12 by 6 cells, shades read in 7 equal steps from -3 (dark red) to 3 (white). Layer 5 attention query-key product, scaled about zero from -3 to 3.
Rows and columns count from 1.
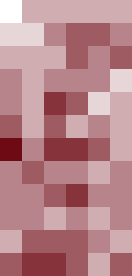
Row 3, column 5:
0
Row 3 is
1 1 1 -1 0 -1
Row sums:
8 2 1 3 1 1 -7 0 -3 2 -1 -6
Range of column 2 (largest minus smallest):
4
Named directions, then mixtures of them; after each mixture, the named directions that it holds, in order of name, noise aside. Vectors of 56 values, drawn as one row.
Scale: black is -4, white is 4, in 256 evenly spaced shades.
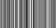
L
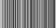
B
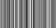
L
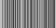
B
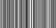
L
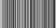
B
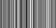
B, L
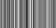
L
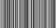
B, L
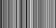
B, L
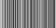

::::

**GOAL OF THE EXERCISE:**
Count the lines in the records that include the word "from". Report the total alone.

**SOLUTION TO THE PROBLEM:**
2